[Assigned task]
For the listing that follows, give again exactly the lines from the one with "-32 -63 -29" to the one with "30 -39 -19]", including both.

[Opening Task input section]

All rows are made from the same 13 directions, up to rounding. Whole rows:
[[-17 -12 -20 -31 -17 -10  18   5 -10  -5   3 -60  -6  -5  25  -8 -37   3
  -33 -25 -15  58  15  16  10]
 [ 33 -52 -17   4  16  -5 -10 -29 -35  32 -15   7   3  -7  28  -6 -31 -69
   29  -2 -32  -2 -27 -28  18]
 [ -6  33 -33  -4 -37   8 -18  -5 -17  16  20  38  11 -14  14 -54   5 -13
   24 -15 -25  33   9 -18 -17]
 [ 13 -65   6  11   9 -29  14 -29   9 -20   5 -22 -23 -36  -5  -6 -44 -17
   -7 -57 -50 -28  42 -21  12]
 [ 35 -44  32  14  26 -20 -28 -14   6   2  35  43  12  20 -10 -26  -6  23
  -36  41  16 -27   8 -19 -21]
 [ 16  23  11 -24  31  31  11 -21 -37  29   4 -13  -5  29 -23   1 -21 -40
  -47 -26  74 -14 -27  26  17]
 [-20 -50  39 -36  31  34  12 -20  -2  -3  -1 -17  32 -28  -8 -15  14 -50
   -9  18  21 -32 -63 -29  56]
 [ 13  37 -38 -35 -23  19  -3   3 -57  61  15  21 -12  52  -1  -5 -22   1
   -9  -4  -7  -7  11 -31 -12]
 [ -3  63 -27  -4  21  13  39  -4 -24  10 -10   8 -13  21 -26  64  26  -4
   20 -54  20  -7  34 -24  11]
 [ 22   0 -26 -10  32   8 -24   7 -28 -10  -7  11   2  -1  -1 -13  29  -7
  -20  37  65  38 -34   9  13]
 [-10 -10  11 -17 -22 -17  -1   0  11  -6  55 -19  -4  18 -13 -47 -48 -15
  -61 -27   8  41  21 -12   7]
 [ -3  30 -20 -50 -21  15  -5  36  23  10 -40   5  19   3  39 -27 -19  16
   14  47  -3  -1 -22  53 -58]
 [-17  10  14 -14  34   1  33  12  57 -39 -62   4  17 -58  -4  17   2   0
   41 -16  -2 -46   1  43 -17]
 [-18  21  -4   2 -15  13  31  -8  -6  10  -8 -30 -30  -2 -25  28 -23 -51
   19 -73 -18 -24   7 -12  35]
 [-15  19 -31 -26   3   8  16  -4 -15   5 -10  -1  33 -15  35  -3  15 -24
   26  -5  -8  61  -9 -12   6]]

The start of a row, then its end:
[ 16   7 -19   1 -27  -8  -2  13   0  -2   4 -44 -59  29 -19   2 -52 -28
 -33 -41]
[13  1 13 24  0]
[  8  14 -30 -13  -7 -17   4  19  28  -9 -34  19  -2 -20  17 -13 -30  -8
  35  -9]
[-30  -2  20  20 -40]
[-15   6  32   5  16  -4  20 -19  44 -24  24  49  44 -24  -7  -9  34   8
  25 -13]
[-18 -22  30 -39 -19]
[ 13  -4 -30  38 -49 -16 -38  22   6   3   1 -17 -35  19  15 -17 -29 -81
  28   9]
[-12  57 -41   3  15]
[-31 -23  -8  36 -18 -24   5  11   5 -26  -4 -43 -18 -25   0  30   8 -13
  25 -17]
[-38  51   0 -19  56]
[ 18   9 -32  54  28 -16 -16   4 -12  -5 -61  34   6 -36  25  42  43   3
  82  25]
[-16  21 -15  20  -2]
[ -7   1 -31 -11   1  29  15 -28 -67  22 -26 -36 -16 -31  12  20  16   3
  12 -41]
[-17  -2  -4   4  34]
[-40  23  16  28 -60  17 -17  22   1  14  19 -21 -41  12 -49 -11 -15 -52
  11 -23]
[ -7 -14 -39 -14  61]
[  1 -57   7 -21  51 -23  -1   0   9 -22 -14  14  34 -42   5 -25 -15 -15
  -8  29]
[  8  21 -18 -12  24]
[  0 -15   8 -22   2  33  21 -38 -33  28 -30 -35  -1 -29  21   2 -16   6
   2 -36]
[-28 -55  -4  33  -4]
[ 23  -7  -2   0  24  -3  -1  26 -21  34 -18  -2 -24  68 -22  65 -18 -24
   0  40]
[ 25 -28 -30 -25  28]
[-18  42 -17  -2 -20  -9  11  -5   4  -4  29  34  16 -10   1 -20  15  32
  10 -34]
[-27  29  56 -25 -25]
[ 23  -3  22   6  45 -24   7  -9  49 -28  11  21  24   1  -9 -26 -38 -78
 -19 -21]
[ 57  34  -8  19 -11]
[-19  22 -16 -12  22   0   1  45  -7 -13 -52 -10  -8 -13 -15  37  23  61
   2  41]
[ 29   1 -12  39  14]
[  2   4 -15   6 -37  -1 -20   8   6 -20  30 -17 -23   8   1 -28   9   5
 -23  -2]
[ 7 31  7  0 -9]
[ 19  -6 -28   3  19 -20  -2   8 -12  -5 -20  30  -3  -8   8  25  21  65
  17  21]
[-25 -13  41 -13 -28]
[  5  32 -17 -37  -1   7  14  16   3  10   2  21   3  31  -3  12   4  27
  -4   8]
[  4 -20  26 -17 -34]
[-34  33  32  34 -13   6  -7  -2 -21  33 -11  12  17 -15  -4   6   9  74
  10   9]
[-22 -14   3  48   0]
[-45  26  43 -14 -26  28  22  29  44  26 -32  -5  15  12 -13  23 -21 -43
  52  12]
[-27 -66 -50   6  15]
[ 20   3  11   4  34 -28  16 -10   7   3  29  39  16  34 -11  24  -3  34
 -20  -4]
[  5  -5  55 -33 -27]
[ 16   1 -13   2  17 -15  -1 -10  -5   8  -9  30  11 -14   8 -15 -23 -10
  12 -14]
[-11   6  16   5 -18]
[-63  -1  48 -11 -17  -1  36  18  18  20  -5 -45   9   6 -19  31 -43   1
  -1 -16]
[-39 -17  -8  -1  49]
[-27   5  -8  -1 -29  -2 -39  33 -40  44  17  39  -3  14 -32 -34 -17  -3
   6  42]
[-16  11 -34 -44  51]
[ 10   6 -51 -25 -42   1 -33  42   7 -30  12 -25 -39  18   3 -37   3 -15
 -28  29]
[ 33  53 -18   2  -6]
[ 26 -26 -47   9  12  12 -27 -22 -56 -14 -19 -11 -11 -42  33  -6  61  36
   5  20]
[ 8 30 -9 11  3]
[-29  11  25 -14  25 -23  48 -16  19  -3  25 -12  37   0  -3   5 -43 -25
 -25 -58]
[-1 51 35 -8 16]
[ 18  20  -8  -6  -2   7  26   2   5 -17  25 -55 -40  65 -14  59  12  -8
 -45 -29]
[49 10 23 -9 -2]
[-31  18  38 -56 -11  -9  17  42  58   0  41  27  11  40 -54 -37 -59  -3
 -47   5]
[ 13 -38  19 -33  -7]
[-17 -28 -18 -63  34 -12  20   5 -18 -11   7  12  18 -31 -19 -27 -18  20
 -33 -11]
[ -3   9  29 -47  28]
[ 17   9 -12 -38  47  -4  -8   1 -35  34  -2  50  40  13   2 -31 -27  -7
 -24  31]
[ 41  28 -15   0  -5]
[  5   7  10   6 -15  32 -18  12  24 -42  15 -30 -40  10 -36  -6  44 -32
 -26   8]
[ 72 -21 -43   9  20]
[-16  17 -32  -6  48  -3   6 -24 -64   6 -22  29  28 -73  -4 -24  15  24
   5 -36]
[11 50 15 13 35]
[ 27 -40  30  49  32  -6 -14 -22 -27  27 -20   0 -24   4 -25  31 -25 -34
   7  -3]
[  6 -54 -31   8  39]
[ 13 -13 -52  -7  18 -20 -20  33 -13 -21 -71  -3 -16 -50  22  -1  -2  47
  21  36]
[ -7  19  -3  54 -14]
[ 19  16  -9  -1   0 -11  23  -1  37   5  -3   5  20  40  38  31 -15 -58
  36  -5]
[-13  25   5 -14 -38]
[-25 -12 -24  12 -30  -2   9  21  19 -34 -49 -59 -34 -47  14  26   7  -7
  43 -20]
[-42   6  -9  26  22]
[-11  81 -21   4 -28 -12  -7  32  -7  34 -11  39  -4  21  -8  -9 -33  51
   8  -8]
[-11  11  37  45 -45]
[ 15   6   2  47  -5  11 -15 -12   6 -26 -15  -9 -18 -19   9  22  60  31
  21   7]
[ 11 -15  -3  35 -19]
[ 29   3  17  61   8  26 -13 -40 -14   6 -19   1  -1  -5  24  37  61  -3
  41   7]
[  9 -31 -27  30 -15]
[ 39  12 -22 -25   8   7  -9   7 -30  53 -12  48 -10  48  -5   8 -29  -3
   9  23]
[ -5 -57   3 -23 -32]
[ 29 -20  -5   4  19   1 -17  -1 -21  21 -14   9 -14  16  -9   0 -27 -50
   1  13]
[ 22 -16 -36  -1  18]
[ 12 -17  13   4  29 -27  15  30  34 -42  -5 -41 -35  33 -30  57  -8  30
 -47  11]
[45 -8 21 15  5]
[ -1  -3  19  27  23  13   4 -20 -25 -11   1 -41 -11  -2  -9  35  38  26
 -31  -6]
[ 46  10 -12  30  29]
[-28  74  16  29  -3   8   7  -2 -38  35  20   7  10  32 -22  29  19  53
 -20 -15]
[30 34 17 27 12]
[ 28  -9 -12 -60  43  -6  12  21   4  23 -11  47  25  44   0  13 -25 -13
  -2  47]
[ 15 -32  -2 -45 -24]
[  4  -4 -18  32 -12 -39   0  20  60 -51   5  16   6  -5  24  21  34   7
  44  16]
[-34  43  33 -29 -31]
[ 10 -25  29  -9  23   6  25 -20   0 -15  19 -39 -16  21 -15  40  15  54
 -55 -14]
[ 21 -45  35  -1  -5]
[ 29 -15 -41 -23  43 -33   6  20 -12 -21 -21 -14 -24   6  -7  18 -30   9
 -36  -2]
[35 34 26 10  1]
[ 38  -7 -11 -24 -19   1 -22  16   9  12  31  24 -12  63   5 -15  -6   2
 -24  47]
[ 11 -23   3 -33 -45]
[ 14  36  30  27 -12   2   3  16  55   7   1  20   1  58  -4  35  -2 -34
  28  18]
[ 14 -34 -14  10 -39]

[Closing Task input section]

[Response to this task]
   -9  18  21 -32 -63 -29  56]
 [ 13  37 -38 -35 -23  19  -3   3 -57  61  15  21 -12  52  -1  -5 -22   1
   -9  -4  -7  -7  11 -31 -12]
 [ -3  63 -27  -4  21  13  39  -4 -24  10 -10   8 -13  21 -26  64  26  -4
   20 -54  20  -7  34 -24  11]
 [ 22   0 -26 -10  32   8 -24   7 -28 -10  -7  11   2  -1  -1 -13  29  -7
  -20  37  65  38 -34   9  13]
 [-10 -10  11 -17 -22 -17  -1   0  11  -6  55 -19  -4  18 -13 -47 -48 -15
  -61 -27   8  41  21 -12   7]
 [ -3  30 -20 -50 -21  15  -5  36  23  10 -40   5  19   3  39 -27 -19  16
   14  47  -3  -1 -22  53 -58]
 [-17  10  14 -14  34   1  33  12  57 -39 -62   4  17 -58  -4  17   2   0
   41 -16  -2 -46   1  43 -17]
 [-18  21  -4   2 -15  13  31  -8  -6  10  -8 -30 -30  -2 -25  28 -23 -51
   19 -73 -18 -24   7 -12  35]
 [-15  19 -31 -26   3   8  16  -4 -15   5 -10  -1  33 -15  35  -3  15 -24
   26  -5  -8  61  -9 -12   6]]

The start of a row, then its end:
[ 16   7 -19   1 -27  -8  -2  13   0  -2   4 -44 -59  29 -19   2 -52 -28
 -33 -41]
[13  1 13 24  0]
[  8  14 -30 -13  -7 -17   4  19  28  -9 -34  19  -2 -20  17 -13 -30  -8
  35  -9]
[-30  -2  20  20 -40]
[-15   6  32   5  16  -4  20 -19  44 -24  24  49  44 -24  -7  -9  34   8
  25 -13]
[-18 -22  30 -39 -19]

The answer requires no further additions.